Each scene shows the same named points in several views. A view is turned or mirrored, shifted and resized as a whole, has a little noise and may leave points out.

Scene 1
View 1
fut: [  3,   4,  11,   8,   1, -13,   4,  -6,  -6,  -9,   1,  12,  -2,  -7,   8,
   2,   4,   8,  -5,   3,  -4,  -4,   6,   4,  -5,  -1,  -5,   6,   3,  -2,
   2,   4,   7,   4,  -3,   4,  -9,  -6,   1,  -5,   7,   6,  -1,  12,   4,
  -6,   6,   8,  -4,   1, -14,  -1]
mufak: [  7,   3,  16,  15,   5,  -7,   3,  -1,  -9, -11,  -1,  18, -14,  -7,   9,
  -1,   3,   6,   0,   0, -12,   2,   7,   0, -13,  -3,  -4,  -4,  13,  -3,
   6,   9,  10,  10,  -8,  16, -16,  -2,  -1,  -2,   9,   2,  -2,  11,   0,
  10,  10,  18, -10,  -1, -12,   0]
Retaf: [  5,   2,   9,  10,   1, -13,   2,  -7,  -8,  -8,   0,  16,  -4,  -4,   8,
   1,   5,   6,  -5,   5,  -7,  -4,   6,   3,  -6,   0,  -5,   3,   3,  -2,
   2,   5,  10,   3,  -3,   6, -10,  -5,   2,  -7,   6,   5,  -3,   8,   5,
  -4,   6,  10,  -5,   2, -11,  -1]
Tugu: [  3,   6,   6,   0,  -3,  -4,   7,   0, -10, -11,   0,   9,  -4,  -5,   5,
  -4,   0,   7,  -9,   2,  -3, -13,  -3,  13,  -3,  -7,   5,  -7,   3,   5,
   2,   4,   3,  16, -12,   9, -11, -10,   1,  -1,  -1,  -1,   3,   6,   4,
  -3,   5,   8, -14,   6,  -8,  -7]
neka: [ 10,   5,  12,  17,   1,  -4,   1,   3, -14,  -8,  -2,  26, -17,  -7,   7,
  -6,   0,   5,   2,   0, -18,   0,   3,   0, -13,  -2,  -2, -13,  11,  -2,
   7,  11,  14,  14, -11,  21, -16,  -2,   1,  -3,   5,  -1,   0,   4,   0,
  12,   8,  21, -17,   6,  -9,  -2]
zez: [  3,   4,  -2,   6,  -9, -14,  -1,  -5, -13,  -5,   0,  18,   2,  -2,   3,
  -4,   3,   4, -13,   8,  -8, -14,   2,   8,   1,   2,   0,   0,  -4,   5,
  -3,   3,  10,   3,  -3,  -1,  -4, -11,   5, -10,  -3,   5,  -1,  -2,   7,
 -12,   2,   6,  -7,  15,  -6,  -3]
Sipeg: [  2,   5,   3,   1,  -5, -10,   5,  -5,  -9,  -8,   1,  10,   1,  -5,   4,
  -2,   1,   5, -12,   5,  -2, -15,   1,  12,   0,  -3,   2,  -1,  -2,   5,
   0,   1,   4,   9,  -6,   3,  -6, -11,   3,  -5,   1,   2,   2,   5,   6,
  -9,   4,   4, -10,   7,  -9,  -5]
=====
- [PROBLEM]: All of the data above needs to be transcribed verbatim.

- [SOLUTION TO THE EXERCISE]:
Each scene shows the same named points in several views. A view is turned or mirrored, shifted and resized as a whole, has a little noise and may leave points out.

Scene 1
View 1
fut: [  3,   4,  11,   8,   1, -13,   4,  -6,  -6,  -9,   1,  12,  -2,  -7,   8,
   2,   4,   8,  -5,   3,  -4,  -4,   6,   4,  -5,  -1,  -5,   6,   3,  -2,
   2,   4,   7,   4,  -3,   4,  -9,  -6,   1,  -5,   7,   6,  -1,  12,   4,
  -6,   6,   8,  -4,   1, -14,  -1]
mufak: [  7,   3,  16,  15,   5,  -7,   3,  -1,  -9, -11,  -1,  18, -14,  -7,   9,
  -1,   3,   6,   0,   0, -12,   2,   7,   0, -13,  -3,  -4,  -4,  13,  -3,
   6,   9,  10,  10,  -8,  16, -16,  -2,  -1,  -2,   9,   2,  -2,  11,   0,
  10,  10,  18, -10,  -1, -12,   0]
Retaf: [  5,   2,   9,  10,   1, -13,   2,  -7,  -8,  -8,   0,  16,  -4,  -4,   8,
   1,   5,   6,  -5,   5,  -7,  -4,   6,   3,  -6,   0,  -5,   3,   3,  -2,
   2,   5,  10,   3,  -3,   6, -10,  -5,   2,  -7,   6,   5,  -3,   8,   5,
  -4,   6,  10,  -5,   2, -11,  -1]
Tugu: [  3,   6,   6,   0,  -3,  -4,   7,   0, -10, -11,   0,   9,  -4,  -5,   5,
  -4,   0,   7,  -9,   2,  -3, -13,  -3,  13,  -3,  -7,   5,  -7,   3,   5,
   2,   4,   3,  16, -12,   9, -11, -10,   1,  -1,  -1,  -1,   3,   6,   4,
  -3,   5,   8, -14,   6,  -8,  -7]
neka: [ 10,   5,  12,  17,   1,  -4,   1,   3, -14,  -8,  -2,  26, -17,  -7,   7,
  -6,   0,   5,   2,   0, -18,   0,   3,   0, -13,  -2,  -2, -13,  11,  -2,
   7,  11,  14,  14, -11,  21, -16,  -2,   1,  -3,   5,  -1,   0,   4,   0,
  12,   8,  21, -17,   6,  -9,  -2]
zez: [  3,   4,  -2,   6,  -9, -14,  -1,  -5, -13,  -5,   0,  18,   2,  -2,   3,
  -4,   3,   4, -13,   8,  -8, -14,   2,   8,   1,   2,   0,   0,  -4,   5,
  -3,   3,  10,   3,  -3,  -1,  -4, -11,   5, -10,  -3,   5,  -1,  -2,   7,
 -12,   2,   6,  -7,  15,  -6,  -3]
Sipeg: [  2,   5,   3,   1,  -5, -10,   5,  -5,  -9,  -8,   1,  10,   1,  -5,   4,
  -2,   1,   5, -12,   5,  -2, -15,   1,  12,   0,  -3,   2,  -1,  -2,   5,
   0,   1,   4,   9,  -6,   3,  -6, -11,   3,  -5,   1,   2,   2,   5,   6,
  -9,   4,   4, -10,   7,  -9,  -5]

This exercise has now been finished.